**What is expected:**
Copy all lines in the data that contain the string "along".

**Stored data:**
=-=-=-=-=
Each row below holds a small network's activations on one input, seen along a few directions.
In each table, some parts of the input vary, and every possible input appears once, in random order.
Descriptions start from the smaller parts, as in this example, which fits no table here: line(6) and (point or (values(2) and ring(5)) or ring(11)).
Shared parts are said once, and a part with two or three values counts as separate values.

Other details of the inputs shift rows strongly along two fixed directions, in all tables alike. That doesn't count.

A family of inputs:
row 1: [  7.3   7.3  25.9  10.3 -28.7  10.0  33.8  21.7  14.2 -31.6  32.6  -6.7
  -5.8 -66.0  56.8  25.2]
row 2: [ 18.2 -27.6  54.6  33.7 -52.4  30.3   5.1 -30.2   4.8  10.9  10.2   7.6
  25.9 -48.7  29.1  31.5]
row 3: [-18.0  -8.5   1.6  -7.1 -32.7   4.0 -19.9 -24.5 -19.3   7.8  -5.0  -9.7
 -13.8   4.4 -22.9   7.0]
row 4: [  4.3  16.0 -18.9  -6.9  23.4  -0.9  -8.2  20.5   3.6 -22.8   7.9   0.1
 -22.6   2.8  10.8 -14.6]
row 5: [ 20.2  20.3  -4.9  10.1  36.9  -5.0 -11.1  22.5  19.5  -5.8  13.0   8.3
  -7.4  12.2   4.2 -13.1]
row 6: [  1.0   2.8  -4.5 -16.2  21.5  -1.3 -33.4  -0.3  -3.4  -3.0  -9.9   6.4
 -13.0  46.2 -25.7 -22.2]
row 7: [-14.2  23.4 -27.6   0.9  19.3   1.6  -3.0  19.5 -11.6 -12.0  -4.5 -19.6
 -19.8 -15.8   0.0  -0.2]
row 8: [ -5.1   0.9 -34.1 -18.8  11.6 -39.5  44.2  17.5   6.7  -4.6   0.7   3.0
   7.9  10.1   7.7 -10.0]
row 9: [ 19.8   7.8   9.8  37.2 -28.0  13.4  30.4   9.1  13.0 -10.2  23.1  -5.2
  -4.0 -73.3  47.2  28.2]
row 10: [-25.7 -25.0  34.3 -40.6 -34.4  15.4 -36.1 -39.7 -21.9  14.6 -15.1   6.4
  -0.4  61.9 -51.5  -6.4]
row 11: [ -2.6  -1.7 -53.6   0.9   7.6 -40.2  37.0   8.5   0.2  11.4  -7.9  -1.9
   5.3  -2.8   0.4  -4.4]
=-=-=-=-=
**Response:**
Each row below holds a small network's activations on one input, seen along a few directions.
Other details of the inputs shift rows strongly along two fixed directions, in all tables alike. That doesn't count.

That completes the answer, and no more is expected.